**PROBLEM STATEMENT**: Beginning at the line containing "0.35] | Zd.<55>", restate each line of the listing below word for word until the last one has been given.

┄┄┄┄┄┄┄┄┄┄

Group, then class:
[-2.08 -0.26 -0.56  1.11 -0.28  1.72 -0.48 -1.89  0.49 -1.15  0.38 -3.03
  0.69 -1.27 -2.53 -1.63  1.35 -4.31  0.19  0.31 -1.11 -1.42  2.06 -1.46
 -0.24  1.07 -2.04  0.60 -2.04] | Zd.<45>
[-1.65 -1.16 -0.81  0.82  0.36  0.58 -0.42 -1.78  0.06 -1.22  0.41 -1.78
 -0.05 -1.54 -1.99  0.11  1.07 -3.17  0.30  0.73 -0.24 -1.73  1.79 -1.02
 -0.23  1.23 -0.81  0.99 -0.44] | Zd.<45>
[ 0.20  0.32  0.44  1.21 -0.78 -0.53 -0.02  0.56  0.76 -2.29 -1.09  0.29
  0.10 -0.38  1.08  1.04 -0.32  4.14 -0.04  0.06  2.39 -2.19  0.76 -0.30
 -0.77  0.09  1.18  0.73  0.19] | Zq.<50>
[-0.55 -0.80 -0.25  0.89  0.28  0.19  0.18 -1.09  0.20 -2.24 -0.63  0.96
  0.27 -1.11 -0.05  2.58  0.47  4.10  0.63  0.69  3.04 -2.61  0.22 -0.88
 -0.08  1.25  1.67  1.67  1.14] | Zq.<50>
[ 1.42  0.56  0.44 -1.70 -2.00 -0.01  0.94  1.26 -2.47 -1.18  1.73  1.38
  0.62 -1.58  4.28 -1.61 -0.04 -1.39  1.57  0.97  0.52  0.02  2.63 -1.82
 -1.03  0.50  2.15  1.66  0.37] | Jc.<62>
[-0.07 -0.88 -0.12  1.22 -0.74 -1.42 -0.32  0.35  0.71 -2.27  0.06  0.52
  0.24 -1.09  1.90  1.62 -0.13  3.87 -0.07  0.64  2.51 -2.29  1.25 -0.48
 -0.88  0.41  2.17  0.98  0.26] | Zq.<50>
[-0.80 -0.39 -0.19  0.81 -0.65  0.19  0.15 -0.77 -0.26 -1.96  0.27  1.58
 -0.30 -0.94  1.48  0.72  0.35  3.94  0.59  0.44  1.65 -1.42  1.19 -1.21
 -0.67  1.78  1.99  1.53  1.31] | Zq.<53>
[-1.54 -1.01 -0.89  1.34  0.26  0.41 -0.33 -1.82  0.54 -1.15  0.86 -1.93
  0.39 -1.53 -2.13 -0.16  1.17 -3.45 -0.24  0.35  0.06 -1.86  1.79 -0.67
 -0.81  1.07 -1.05  0.67 -1.45] | Zd.<45>
[-0.08 -0.93 -0.13 -1.13 -0.37  0.11  0.63 -1.12 -2.40 -0.15  2.74  2.33
  0.40 -2.04  2.24 -1.17  0.55 -3.27  1.22  0.91 -0.38  0.25  2.41 -1.70
 -0.34  1.05  1.67  1.34  1.72] | Jc.<49>
[-2.10 -0.67 -0.89  2.11 -0.02  1.57 -0.67 -3.29  0.81 -0.35  0.40 -0.83
  0.32 -1.62 -3.24 -1.70  1.20 -4.72  0.18 -0.43 -1.20 -1.21  1.73 -0.74
  0.19  0.23 -2.01 -0.40 -0.67] | Zd.<45>
[-2.34 -0.76 -0.97  0.98  0.30  1.78 -0.59 -2.12  0.39 -0.27  0.47 -2.74
  0.57 -0.52 -2.64 -1.63  1.57 -4.48  0.02  0.26 -1.74 -0.50  1.18 -1.22
  0.42  1.34 -2.07  0.64 -2.16] | Zd.<45>
[ 1.24  0.19 -0.04 -2.29 -0.76  0.30  1.27 -0.31 -3.72 -0.03  2.44  2.95
  0.29 -2.15  2.92 -1.44  0.40 -4.47  1.89  0.82 -0.14  0.77  2.54 -1.90
 -0.65  0.80  2.00  1.16  1.51] | Jc.<49>
[-1.10 -0.18 -0.10  2.25 -0.89 -0.33 -0.52 -0.59  1.35 -2.13 -0.85  0.27
  0.10 -0.69  0.86  0.57 -0.25  4.23 -0.37 -0.24  2.05 -2.03  1.14 -0.44
 -0.89  0.41  0.98  0.68 -0.06] | Zq.<50>
[-1.67 -1.26 -0.99  0.46  0.50  0.37 -0.26 -1.70  0.02 -0.35  1.35 -0.97
  0.40 -1.11 -1.21 -0.41  0.98 -2.54  0.00  0.50 -0.86 -0.48  0.58 -0.75
  0.22  1.45 -0.58  0.74  0.35] | Zd.<55>
[-1.38 -1.14 -0.93 -0.12  0.20  0.53 -0.36 -1.20 -0.39 -0.09  2.06 -3.47
  0.72 -1.47 -1.21 -1.64  1.59 -6.53 -0.01  0.84 -1.97 -0.49  2.43 -1.23
 -0.51  1.31 -1.49  1.13 -1.57] | Zd.<55>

┄┄┄┄┄┄┄┄┄┄

**RESPONSE AREA**:
  0.22  1.45 -0.58  0.74  0.35] | Zd.<55>
[-1.38 -1.14 -0.93 -0.12  0.20  0.53 -0.36 -1.20 -0.39 -0.09  2.06 -3.47
  0.72 -1.47 -1.21 -1.64  1.59 -6.53 -0.01  0.84 -1.97 -0.49  2.43 -1.23
 -0.51  1.31 -1.49  1.13 -1.57] | Zd.<55>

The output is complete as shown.